• WHAT TO WORK ON:
Each line in the entries below that holds the string "Faza" is to be listed.

• PROVIDED DATA:
A single turn carries every row of the set below to another of its rows. Some are shown first; where does it send the rows asked next?
Gorim: [-10  14 -56   7  22  18  21  22   9 -17  -8  -8  -3 -22  19  11   2  -1
 -25  17]
figis: [ -8  11 -48   4  21  21  17  23  12 -26   0   3  -6 -31  23  17   4   3
 -24   9]
Potu: [ 13  10  30 -21  20 -14 -30 -26   0 -29 -33   5   7 -17   5  -2  24 -11
   7  -1]
Ruza: [  2 -27 -20  -9  -5  13   4  -4 -15  45  -1 -23  12  -3  -6   2 -17  -9
 -29  -4]
Gek: [-26  17  -4 -21 -12   8  10  17 -36   8  -3   8  16 -21  28  11  -6   9
 -37  19]
Saku: [-23  27   2 -23   3   2  -3 -12  15  -4 -11 -35  -8   3  -7   9  46  -9
  22  10]
Puvag: [-12  17 -47   8  21  13  22  30  13 -19   1  -4   0 -26  21   6   3   5
 -28  14]
Zavan: [ 15   8  32  -5  36  12  -4  -1  -9  27  22  32   1  -9 -12  28 -14  -6
   5 -10]
medez: [-16  -1 -25  -4  12 -13  -1  -7   5  24  11  15   7   3  17 -20 -24 -44
  -6 -22]
dob: [-14  33   5 -31   2   4  -1  -7  17  -2  -1 -14   5   2 -11  24  44 -17
  37   9]
Tada: [ -5  12   5 -14  -9   5  17 -23  26 -32 -19  -2 -27  10   5  36  28 -39
 -25 -22]
sot: [ -8  17  11 -24  10  13  -9  -7   7   3  -5 -21  -8  -1 -20   6  49 -18
  28  17]
debi: [ 32   0   6   7  -1  -9  -8   1 -12   6 -14  22  42 -38 -17  36   6 -13
   2 -28]
sala: [  2 -18 -11  17  16 -20  46 -19  14 -39 -11 -15  -7  -1  -2  16   7   5
   0  -6]
lirap: [  0 -18   4  26  29  -9  36 -24   9 -41  -8 -15 -14   6   1  25  10   8
 -13 -12]
mibuk: [ 24  11  23 -11  39  17   0  -3  -8  20  25  23   7   2 -14  28 -23  -6
   3  -8]
tapaf: [-12  -1 -22   6   5 -18  -5   0  -7  21  15  21   4  16  22 -12 -23 -30
  11  -8]
bizis: [ 29  10   3   2  10  15  -3   6  -2  10 -20  27  37 -32 -31  30   4  -8
  -5 -25]
sulo: [  2 -25 -26 -14  -7   8   2 -12 -19  41  -7 -19  19  10  -5  -3 -16  -7
 -29  -1]
Ribeg: [  5 -17 -11  16  26  -8  59 -15   4 -32  -1 -10  -9   7   6  23   0   3
 -22 -13]
napus: [-16  16  -3 -15 -26   4  31  12 -29   0   5   1  12  -8  29  25   6  12
 -39  16]
vuz: [  4 -18 -29 -11 -11  10  -5 -12 -10  42   1 -27  16  -1   2  -2 -10  -3
 -28  -2]
lan: [ -7  25  -4 -12  -6   3  22 -21  24 -33 -11  -3 -24  -1   1  38  30 -29
 -32 -24]
naz: [ 18   8  36  -8  36  18  -7   2  -4  24  23  25  10   1  -6  23 -17  -4
   9  -5]
Ruf: [ 11  15  36 -15  20 -14 -33 -19  -2 -23 -37   1   9 -20  -2  -1  14  -8
   5  14]
saso: [ -2  -4 -11   3   4 -10  -9 -13   5  34   4  21   2  17  10 -13 -13 -42
   8 -25]
Tura: [ 11  16  29  -9  21 -10 -30 -24   4 -26 -37   0  17 -15  11  -4  28 -13
  11   8]
kife: [ 28  12  10   5  17   9  -7   3  -9 -12 -10  26  35 -40 -25  40  21 -12
   1 -22]
boziv: [-18  23  -7 -24  -6  10  18  13 -32  -3  -5  -3   4 -14  49  25   5   9
 -40   9]
Femok: [ -9  13  -3 -16  -6   9  24 -23  18 -36 -11  -7 -25   3   0  37  29 -32
 -22 -31]

Ruza -> Gorim
saso -> Gek
lirap -> sot
Now these:
Ruf -> mibuk
sulo -> Puvag
debi -> tapaf

A single turn carries every row of the set below to another of its rows. Some are shown first; where does it send the rows asked next?
pamel: [-27 -12  21  27  -5  20  25  -1   7  -2 -23 -38 -17  16   7  36  34   6
  15  15 -36  -6   8   3  14  20 -33 -15 -31   4  33  -9 -44  -7  37 -32
   3 -10   8  29  33]
Voza: [-31 -15   0 -16  -3 -23   2  21 -24 -23 -19 -15  -3 -24   0   1 -15  15
 -22  25  -9 -27  16   7  42  30 -42  -6  -6 -20   4  13 -40  20 -19 -26
  16  -4   5   8  39]
kib: [-54   5   1  23  26  -6  10  -1 -18  -3  -8 -34   6 -11   8   5   9  -5
 -12  18  18   9  -6  15 -16  -7 -39  -1 -16 -32 -12  23 -49   6 -19 -18
  30  15   1  11 -21]
Dele: [-23 -18   3  -9 -11 -32  12  31 -22 -30 -20 -15  -8 -22   9   5 -18  16
 -20  26 -11 -19  14  -2  31  30 -38   0 -17  -8   9   5 -42  22 -30 -22
  22   5  -2   6  39]
bukep: [-38 -16  12 -14 -22  48 -29  20 -24 -13 -16 -25 -11  -6  34  14 -40   3
 -15  -6 -21 -13   7   9  24  -4 -15  17   8  40   7 -21 -29  23  -5  -1
  17  26 -10 -16  19]
Motos: [-12  26  -2   0   6  44 -34 -10 -18  13 -14 -25   5  28  32  -6   4 -16
  14   1 -19   5  -3  -7   4 -12 -38  25  -8  -9   7 -11 -21 -10   6  -6
  16  42   1 -33  -5]
remup: [ -9  35  -5  11  14  37 -23   4 -15   7 -13 -33   7  26  35   3   5 -24
  14  10 -17   9  -1  -5   2 -10 -27  26 -11   1  11 -15 -24 -12  -7  -1
  14  46  -6 -30  -3]
Vibub: [-40  12  21  22  10  44  14 -39  37  -6 -14 -20   3  28  27  10  20  25
  25  16 -38 -25   6 -11  10  -3  -7 -19 -41  -4   6 -15 -14 -16  14 -16
  15  -9  19  36   0]
pipu: [-15 -34 -24 -11 -32  12 -13  -7  16   8 -16  17   4  -1  26  30 -20   2
 -18  10 -40 -12  13  16 -11  12  17 -22 -22  26  24  12 -19   3 -36 -26
  -8 -43   7   7  25]
Sela: [-15  29 -21   6   5  37 -27  -1 -12  13 -11 -39   6  21  34  -6   9 -16
  11   9 -23   4  -9 -11   3 -12 -30  28  -8  -6   3 -12 -16 -15  -4 -13
  22  44  -9 -25 -11]
ril: [-15  36 -10   8  13  31 -22   4 -28  12 -13 -31   3  23  27  -1   7 -20
  14  -5 -15  -4  -8 -12  -1 -13 -38  22  -4  -3   4  -8 -23  -6  -3  -1
  14  48   0 -33  -6]
Samur: [-53   7  18  16  28  -4   5  -2 -17   4  -5 -28  -2   2   8  -4  18   0
  -3   9  22   9  -4  17  -7   0 -42   1 -15 -41 -13  22 -55   2 -13 -14
  30  18   0   3 -11]
poro: [-23 -15   1 -12  -6 -17   4  32 -26 -35 -23  -3  -9 -27   6   0 -22  18
 -16  20 -18 -24  10   5  38  21 -30  -1  -8 -14   6  12 -38  23 -30 -26
  21   4   1  -2  39]
metus: [-53  11  11   6  -2  15  44  -2  36   3 -33 -30   2  26   8   4  18  26
  -4   7 -18  -3   4 -32   8  20 -31 -19 -35  10   9 -19 -49  -5   8 -17
   0 -44  11  36  -1]
zab: [-50 -20 -17  18 -19 -27   8  -4   2  10 -22 -18  -6  24 -17  26   6  -9
  -5 -10  -5 -42 -10  -4  -5  10   7 -35 -17  -6 -24  32 -20  -2 -51 -12
   2 -17  17  19  50]
noked: [-43   4  16   5  -6  25  28  -9  -5  -5 -13 -41 -13  38  10  15   8  24
  30  24 -32  -1  -4 -19   6  15 -45  -7 -14   1  -5 -18 -29   7  28  13
   5   2  41  50  11]
ved: [-39  17 -28   4   4   4  -9 -32   8  10  -6 -23  17  39  30  18  15  10
  32 -13  48 -13 -23 -17 -20  17   5 -24 -19  19 -17  -3 -27 -23 -26  16
   7  14   8  14  11]
rizit: [-26  17 -30 -11 -42  47 -33 -13  33 -28 -28   5  19  34  34   0 -12   1
  -9 -29  -2   8 -17 -12 -21  -1  23  20 -24  18  -5  -8 -20   7  -8 -10
  -5  -7  10   6  15]
Sutev: [-39 -15  10  25 -17  56  -1  10  38  -6 -17 -24   2  48  21  19  20  19
  29  32 -37 -10  24 -30  14   9  -4  -6 -11  24   1  -5 -43 -14  11 -17
  -5  -3  33  22  32]
fiz: [-40 -19  10 -19 -25  46 -24  23 -18 -21  -7 -25  -6  -3  28  25 -38  -1
 -21   4 -35 -10   6  11  18  -2 -18  14   3  40   6 -16 -23  21   1  -2
  19  32  -5 -10  32]
Tavat: [-41  18 -26 -10   5  10 -16 -35  10  20  -7 -26  14  40  28  12  10   6
  37 -22  42  -2 -14 -23 -15  19  -2 -16 -10   7 -24   1 -27 -26 -21  15
  -1   0   4  14  11]
Dumod: [-38  24 -30  -3  10  -4  -7 -23   9  16  -6 -22  12  30  26  17  12  12
  33 -24  45 -10 -17 -16 -22  16   4 -24 -10   6 -16   4 -35 -23 -32  13
   1   0   6   9  19]
kugom: [-51 -15 -24  18 -23 -24   3  -7   3  15 -21 -28   2  23 -23  36  14  -9
  -8  -1 -13 -32 -20   2  -5  13   2 -23 -14 -10 -16  31 -18 -11 -47 -17
  13 -16  15  37  42]
bova: [-30  17 -16 -15 -37  53 -37 -15  34 -19 -32  17  20  35  30   0 -16   0
  -1 -38   0   0 -11  -7  -2   4  19  14 -27  22   2  -6 -24   0  -6  -9
  -3 -13   6   0  21]
Fube: [-43 -28   3 -13 -29  48 -37  16 -15 -15 -14 -30  -7  -8  32  20 -37   8
 -18  10 -28 -12   6   8  11   2 -15  22   9  39   9 -16 -24  17   3 -13
  26  29  -5  -6  26]
podu: [-35   7  23  -7  13  51  18   2  33 -18 -11 -31  17   9  20  13  20  26
   4  25 -58   6   2  -4   7  13 -22 -14 -17  13   5   5 -45  26  22 -37
 -10 -16  10  13  33]
Larud: [-23   1  23  11  -4  38  13 -14  18 -21 -27 -52  12  30  36 -19   2  14
  24  35 -12  -7   9 -19  25  13 -12  -5 -45  19  -3 -16 -48  29  24 -11
 -12   1  17  25   8]
ladu: [-43 -16   1  -3 -10  26  24 -11  20 -28 -18 -24  12  20   8  29   6  19
  -3  19 -16 -31  16 -37   3  19 -30 -34 -27  31   4   2 -37   0  45 -21
 -24 -14  25  26  32]
pofog: [-26  24 -26  -7 -37  50 -26  -5  32 -27 -29  16  25  36  31   8  -3   5
  -8 -34  -2   6 -15 -15  -9   1  21  12 -21  31  -2 -15 -23   7 -19  -5
  -4  -7  12  -5  17]
lebe: [-24 -34 -15 -11 -37  14 -11  -4  16   9 -11  33   3   3  20  31 -15   4
 -11  -1 -37 -14  22  15   6  13   9 -27 -19  19  19  22 -22   5 -35 -21
  -5 -46  14   7  30]
gid: [-34  14 -41  -1  -6  -1 -13 -31   8  10  -2 -33  15  29  33  21  14  11
  35 -10  45   2 -16 -19 -18  15   2 -15 -12   5 -17   1 -30 -26 -24  14
   7   6   7  25  11]
vob: [-54 -14 -22  22 -14 -26  13   1   5  14 -19 -14 -10  33 -20  27  18  -8
  -4   2 -11 -33 -17  -3  -8  21   1 -30 -18  -6 -21  22 -16 -11 -54 -13
   7 -15  19  26  41]
rali: [-52  14  18  23  35 -10  13  -2 -15 -10  -6 -28   1  -4  11   5  10  -3
  -7  14  14   6  -5  10 -24  -1 -40   2 -19 -34 -14  19 -44  13 -23 -11
  32  25   4   6  -6]
bevi: [-41 -25  15 -16 -29  50 -35  17 -17  -4 -19 -25  -5  -2  25  15 -42   0
 -19   5 -29 -12  18  11  27   2 -25  15   8  35   8 -15 -30  25   2  -8
  15  17   0 -15  30]
moguf: [-52 -18 -14  19 -19 -26   5 -12   1  20 -18 -18  -2  29 -20  28  21 -16
  -1 -10  -3 -34  -6  -6   0  18  -4 -28 -18 -15 -24  37 -18  -9 -41 -14
   3 -20  17  30  38]
vupuz: [-23 -18 -11 -10 -12 -24  -1  29 -24 -32 -28 -13   3 -25   1   7 -20  18
 -22  34 -11 -22  11  -3  27  29 -39   7  -5 -11  12  10 -40  17 -23 -31
  22   0   8  12  31]
Dek: [-50   1  13  26  29 -11  10  12 -22  -3  -6 -22  -7  -8   8   4  10  -3
  -1  10  17   1  -2  17 -17  -4 -37  -6 -14 -33 -10  30 -54   9 -23 -16
  31  21   3  -6  -5]
tebin: [-23 -35 -22  -2 -32  13  -3  -6  14  -5 -13  28  -4  -2  25  37 -12   1
 -20   0 -35 -15  19  17  -4  10  16 -31 -26  26  17   3 -13   6 -38 -23
  -8 -39   9   1  26]
Lopof: [-25  27 -21  -6 -33  46 -29 -13  25 -21 -25  18  14  38  30   7  -6   0
  -3 -46   5  -2 -17  -5 -13  -9  26  13 -24  19   3  -9 -26   0 -13  -1
  -3  -5   9  -2  16]
Faza: [-14 -31 -21 -10 -38  15 -10  -2   9   5 -13  30  -5   9  29  30 -20   4
 -10  -4 -39 -14  16  10  -1   0  20 -25 -18  24  17  10 -19   5 -44 -10
 -10 -37  13  -2  27]

poro -> Faza
tebin -> fiz
Motos -> Tavat
Now these:
pipu -> Fube
Sutev -> Larud

A single turn carries every row of the set below to another of its rows. Some are shown first; where does it send the rows asked next?
Zugu: [ -6 -26 -17  19 -26  23 -15 -16 -17   0  57 -50   2   1 -16  11 -12 -31
  17  -6 -21  18  29  34]
rumu: [-21  -9   3 -14 -21  11 -13 -20  -2  28 -14 -13  -9 -26 -15  15  27  -5
  40 -22   3  12 -39  -9]
Met: [  7  -9 -21  18   8   2 -39 -20 -30   0   2 -17 -28 -11 -22  33 -16  -5
   6   4 -12  57 -13  53]
sepe: [ 19 -27 -35  20 -30 -14 -52  14 -22  12  14 -22   2   4 -17  -5 -34  -8
  -6   6  -4  58 -23  17]
tipus: [  8 -17  28  -9 -31  -8 -20  16 -15  -6   4 -15 -11 -37   8 -15  25 -10
  57  10 -12  13 -23 -13]
pono: [-10  -4  11  -9  19   5 -22  -1 -15   1  20 -20  -7  13 -33   6 -25  -2
  15  -2  10  25  18  70]
mul: [ 10 -23  -2 -18 -36  30  -2  -9  -4 -13  20 -38  -7 -24   7   1  28  -6
  49  13   1  18 -30 -13]
nubig: [ 26 -26  38   3  -1  15 -21  -8  -3  -6 -13   9  -1 -33  -8 -31   9   4
  25  -3   6  21 -38   0]
vokip: [  6   7 -36   7 -23   3  16  -5  -6  28  15 -29  14  10 -18  18 -26 -17
  -5  -8  -3  11  28  37]
Zevom: [  4 -11  -9  -6  -5  15  15  12 -22 -16  42 -33   7  17 -17  28 -14 -23
  -1   8  24   9   5  37]
Kufo: [-15 -19  25  -4 -21 -27 -26  11 -22  -5  11  -1  -2 -33  -2  -6  30  -9
  45 -14  -3  12 -44  -6]
Rona: [  0  -8 -10  10 -20 -33 -56 -17 -33  -8   6 -15 -16  -6 -32  -4 -10  -6
   4  21 -11  11 -54  -4]
sudig: [-18 -17   3  14  -8   3 -14  -7 -13  -9  34 -23   4   8  12   4 -22 -22
 -12  -8 -22  34  25  60]
napo: [  7  -1   3  18  -4 -18 -21   1 -11   2  24 -15  11   4 -30 -23 -53  -1
   3  10   4 -13  22  46]
rav: [ 22 -23  22   7  -4  14 -58  -5 -21  -2 -12 -19 -45 -14 -13   9 -16   0
  29  24 -11  39 -21   4]
sapep: [  5   1  10   3 -20   4   1 -21   2  19 -19  -5 -12 -39  -8   4   4   0
  33  -2   6 -21 -31 -18]
tize: [  9 -17  -5  12 -24 -16 -28 -31  -8   0   5  -2  18 -34 -18 -42  20   2
  23 -18 -19  18 -48  -1]
mepok: [  2 -13 -19  -5 -22  -8 -32  10  -8  20  35 -35  14  13 -26 -20 -33   3
  27  -7  -6  36  27  52]
mel: [ 14 -38  -4  40 -18   6 -13  13 -14   7  48 -15  11  -7  -5  17 -44 -13
   3 -19  18  -3  19  28]
denip: [ -7 -37  17   3 -14  11 -14  -1 -11 -10  19  -2   1 -25   1  16  13  -2
  23 -17  34  -1 -53 -13]
tupok: [ 35  -1  -8  27  -5  -2 -25  -5 -24 -17  -2 -19 -19  -7 -19  -2 -45 -13
 -12  45  -8  21 -12  17]
ton: [ 30  -4 -11 -13 -15   6  -2 -17  -6  -2 -11  -6   2 -38  -8 -16  31  17
  47  -4  -6  38 -32  19]
bileb: [ -3   1  -9   9 -12 -11   7   5 -13 -20  31 -19  12  11  11   0 -27 -15
 -19  10  -3  17  19  55]
vasug: [  7 -15   4   9  -8  30   0  11  -1  32   8 -23   2  16 -13  18 -34 -22
  -7 -15   8  21  32  28]
gunu: [-17 -10  -3  21 -12   7 -10 -14 -10  28  18 -24  13  14 -29   7 -29 -36
 -23 -20 -11   4  18  26]
petuv: [  6  -5  11   8 -24 -27 -12  -2 -20  -5   6  -3 -11 -55   6   0  26   3
  59  -6 -11   0 -25   5]
gaku: [  5 -23  -3  18 -20  -4 -11  19  -6  -1  31 -14  12   8  23  -2 -39  -8
  -8 -10  -1  33  27  52]
nepom: [ 33  -5 -39   7 -27 -26 -39  -2 -24  11  -4 -13 -24 -24  -8  20  -9  26
  38  12  -2  36 -28  18]
Peg: [  0 -20   0  -5 -46   8 -19  -6   5  35 -10 -20   1 -28  -5 -16   6  -5
  40 -10  -4   6 -28 -32]
gode: [  3 -27 -11  30 -36   5 -16 -34  -7  -3  27 -17  -4 -53   6   4  11   3
  42 -16  -8 -13 -26  -6]

vasug -> rumu
Met -> nepom
gode -> mel
Now these:
bileb -> tipus
mepok -> tize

• OUTPUT OF THE TASK:
Faza: [-14 -31 -21 -10 -38  15 -10  -2   9   5 -13  30  -5   9  29  30 -20   4
poro -> Faza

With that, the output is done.